__Aim of the task__
Each line below needs to be restated word for word.

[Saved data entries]

"""

Below is a small trained network, with its code and all its weights. Each question gives an input and a class and asks what happens when units are switched off, that is, made to give their printed mean instead of their output.

import numpy as np


def w(rows, s, z=0):
    codes = np.array(rows[::2]) - 128.0
    scale = np.full(codes.shape[1], s)
    scale[-1] = z or s
    return codes * scale


def norm(h):
    return h / np.sqrt((h * h).mean(-1, keepdims=True) + 1e-5)


def f(y):
    return y / 2 * (1 + np.tanh(0.7978845608 * (y + 0.044715 * y**3)))


def log_softmax(a):
    a = a - a.max(-1, keepdims=True)
    return a - np.log(np.exp(a).sum(-1, keepdims=True))


def net(x, mask):
    res = np.array(x, float).reshape(1, 6) / 4 @ E
    u = 0
    for l in range(2):
        y = f(norm(res) @ A[l][:, :-1].T + A[l][:, -1])
        res = res + np.where(mask[u : u + 3], y, B[l][:, -1]) @ B[l][:, :-1]
        u += 3
    return log_softmax(norm(res)[-1] @ U[:, :-1].T + U[:, -1])


A, B = {}, {}
E = w([
[97,85,151,149,159,163,9,92,26],'x0',
[131,122,141,130,133,121,112,136,158],'x1',
[79,127,75,41,60,30,167,170,164],'x2',
[73,197,194,166,168,94,136,94,103],'x3',
[117,112,117,152,132,113,118,135,144],'x4',
[131,132,128,129,131,124,118,135,135],'x5',
],0.013)
A[0] = w([
[204,152,145,185,130,164,173,191,146,3],'0.n0',
[125,253,159,209,206,133,194,117,130,159],'0.n1',
[2,123,217,130,138,46,87,89,76,141],'0.n2',
],0.0076,0.0046)
B[0] = w([
[143,176,47,105,123,136,113,80,72,147],'0.n0',
[70,70,175,198,169,116,104,136,228,254],'0.n1',
[159,247,166,125,88,56,90,108,108,251],'0.n2',
],0.012,0.0067)
A[1] = w([
[51,73,176,59,148,40,165,68,58,181],'1.n0',
[63,124,163,101,31,162,7,139,116,254],'1.n1',
[216,139,54,224,143,253,158,107,217,99],'1.n2',
],0.0073,0.0035)
B[1] = w([
[106,197,103,103,99,117,111,166,195,184],'1.n0',
[156,58,64,74,157,242,132,143,48,255],'1.n1',
[175,178,92,120,102,50,153,9,56,237],'1.n2',
],0.014,0.0057)
U = w([
[186,220,107,110,86,52,103,65,79,253],'0',
[74,115,224,241,213,85,174,44,241,27],'1',
[185,46,65,47,51,113,229,241,225,115],'2',
[50,217,205,118,120,48,183,254,246,85],'3',
[185,39,69,153,175,227,86,84,49,132],'4',
[94,160,250,222,217,164,16,159,45,19],'5',
[71,39,30,8,53,220,58,240,91,38],'6',
],0.0099,0.0066)

Each question gives the input, the list of numbers given to net, and the class t.
The units are the neurons (one row each of A and B). Each row of codes is followed by its name. A weight is (code - 128) times the scale printed after its matrix; where a second scale follows, it is the last column's (A, B and U).
mask holds one flag per neuron, layer by layer. A switched-off neuron (its flag False) gives its mean, the last column of its row in B, instead of its output. The means were averaged over made-up inputs and are rounded, as every weight is.
A unit's drop is (log p(t) with every unit on - log p(t) with that unit switched off) / (log p(t) with every unit on - log p(t) with every unit switched off).
The circuit of an input: a set's keep is (log p(t) with only the set's units on - log p(t) with every unit switched off) / (log p(t) with every unit on - log p(t) with every unit switched off). Starting from all 6 units, units are removed one at a time, each time the one whose removal leaves the highest keep (on an exact tie, the one counted first), for as long as the keep stays at least 0.8.
circuit, biggest first: the units of the circuit, biggest drop first
top k neurons: the k neurons with the biggest drops, biggest first
top k neurons in layer l: the k neurons of layer l with the biggest drops, biggest first
drop of u: that unit's drop, to one decimal
input [1,-5,0,2,4,-1], class 5: circuit, biggest first	[1.n2]
input [0,-7,4,3,4,-2], class 3: top 2 neurons	[1.n2 1.n0]
input [8,5,5,7,6,6], class 0: top 3 neurons	[0.n2 0.n1 1.n0]
input [-4,8,0,-6,5,2], class 0: circuit, biggest first	[1.n2 1.n1]
input [-1,-4,-7,4,6,-6], class 1: top 2 neurons	[0.n1 1.n1]
input [6,4,3,8,6,-4], class 0: top 2 neurons	[0.n2 1.n0]
input [-5,6,-6,0,2,-1], class 0: top 2 neurons	[1.n2 0.n0]
input [-6,-8,-2,-8,-3,7], class 0: top 2 neurons in layer 1	[1.n2 1.n1]
input [0,2,-5,5,-5,-2], class 1: top 2 neurons	[0.n1 1.n1]
input [-3,-6,-2,2,6,8], class 1: drop of 0.n1	2.1
input [0,0,-2,1,-3,-8], class 1: drop of 0.n1	0.2
input [-1,5,-6,4,-7,-1], class 1: drop of 1.n1	0.1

"""

__Expected answer__
Below is a small trained network, with its code and all its weights. Each question gives an input and a class and asks what happens when units are switched off, that is, made to give their printed mean instead of their output.

import numpy as np


def w(rows, s, z=0):
    codes = np.array(rows[::2]) - 128.0
    scale = np.full(codes.shape[1], s)
    scale[-1] = z or s
    return codes * scale


def norm(h):
    return h / np.sqrt((h * h).mean(-1, keepdims=True) + 1e-5)


def f(y):
    return y / 2 * (1 + np.tanh(0.7978845608 * (y + 0.044715 * y**3)))


def log_softmax(a):
    a = a - a.max(-1, keepdims=True)
    return a - np.log(np.exp(a).sum(-1, keepdims=True))


def net(x, mask):
    res = np.array(x, float).reshape(1, 6) / 4 @ E
    u = 0
    for l in range(2):
        y = f(norm(res) @ A[l][:, :-1].T + A[l][:, -1])
        res = res + np.where(mask[u : u + 3], y, B[l][:, -1]) @ B[l][:, :-1]
        u += 3
    return log_softmax(norm(res)[-1] @ U[:, :-1].T + U[:, -1])


A, B = {}, {}
E = w([
[97,85,151,149,159,163,9,92,26],'x0',
[131,122,141,130,133,121,112,136,158],'x1',
[79,127,75,41,60,30,167,170,164],'x2',
[73,197,194,166,168,94,136,94,103],'x3',
[117,112,117,152,132,113,118,135,144],'x4',
[131,132,128,129,131,124,118,135,135],'x5',
],0.013)
A[0] = w([
[204,152,145,185,130,164,173,191,146,3],'0.n0',
[125,253,159,209,206,133,194,117,130,159],'0.n1',
[2,123,217,130,138,46,87,89,76,141],'0.n2',
],0.0076,0.0046)
B[0] = w([
[143,176,47,105,123,136,113,80,72,147],'0.n0',
[70,70,175,198,169,116,104,136,228,254],'0.n1',
[159,247,166,125,88,56,90,108,108,251],'0.n2',
],0.012,0.0067)
A[1] = w([
[51,73,176,59,148,40,165,68,58,181],'1.n0',
[63,124,163,101,31,162,7,139,116,254],'1.n1',
[216,139,54,224,143,253,158,107,217,99],'1.n2',
],0.0073,0.0035)
B[1] = w([
[106,197,103,103,99,117,111,166,195,184],'1.n0',
[156,58,64,74,157,242,132,143,48,255],'1.n1',
[175,178,92,120,102,50,153,9,56,237],'1.n2',
],0.014,0.0057)
U = w([
[186,220,107,110,86,52,103,65,79,253],'0',
[74,115,224,241,213,85,174,44,241,27],'1',
[185,46,65,47,51,113,229,241,225,115],'2',
[50,217,205,118,120,48,183,254,246,85],'3',
[185,39,69,153,175,227,86,84,49,132],'4',
[94,160,250,222,217,164,16,159,45,19],'5',
[71,39,30,8,53,220,58,240,91,38],'6',
],0.0099,0.0066)

Each question gives the input, the list of numbers given to net, and the class t.
The units are the neurons (one row each of A and B). Each row of codes is followed by its name. A weight is (code - 128) times the scale printed after its matrix; where a second scale follows, it is the last column's (A, B and U).
mask holds one flag per neuron, layer by layer. A switched-off neuron (its flag False) gives its mean, the last column of its row in B, instead of its output. The means were averaged over made-up inputs and are rounded, as every weight is.
A unit's drop is (log p(t) with every unit on - log p(t) with that unit switched off) / (log p(t) with every unit on - log p(t) with every unit switched off).
The circuit of an input: a set's keep is (log p(t) with only the set's units on - log p(t) with every unit switched off) / (log p(t) with every unit on - log p(t) with every unit switched off). Starting from all 6 units, units are removed one at a time, each time the one whose removal leaves the highest keep (on an exact tie, the one counted first), for as long as the keep stays at least 0.8.
circuit, biggest first: the units of the circuit, biggest drop first
top k neurons: the k neurons with the biggest drops, biggest first
top k neurons in layer l: the k neurons of layer l with the biggest drops, biggest first
drop of u: that unit's drop, to one decimal
input [1,-5,0,2,4,-1], class 5: circuit, biggest first	[1.n2]
input [0,-7,4,3,4,-2], class 3: top 2 neurons	[1.n2 1.n0]
input [8,5,5,7,6,6], class 0: top 3 neurons	[0.n2 0.n1 1.n0]
input [-4,8,0,-6,5,2], class 0: circuit, biggest first	[1.n2 1.n1]
input [-1,-4,-7,4,6,-6], class 1: top 2 neurons	[0.n1 1.n1]
input [6,4,3,8,6,-4], class 0: top 2 neurons	[0.n2 1.n0]
input [-5,6,-6,0,2,-1], class 0: top 2 neurons	[1.n2 0.n0]
input [-6,-8,-2,-8,-3,7], class 0: top 2 neurons in layer 1	[1.n2 1.n1]
input [0,2,-5,5,-5,-2], class 1: top 2 neurons	[0.n1 1.n1]
input [-3,-6,-2,2,6,8], class 1: drop of 0.n1	2.1
input [0,0,-2,1,-3,-8], class 1: drop of 0.n1	0.2
input [-1,5,-6,4,-7,-1], class 1: drop of 1.n1	0.1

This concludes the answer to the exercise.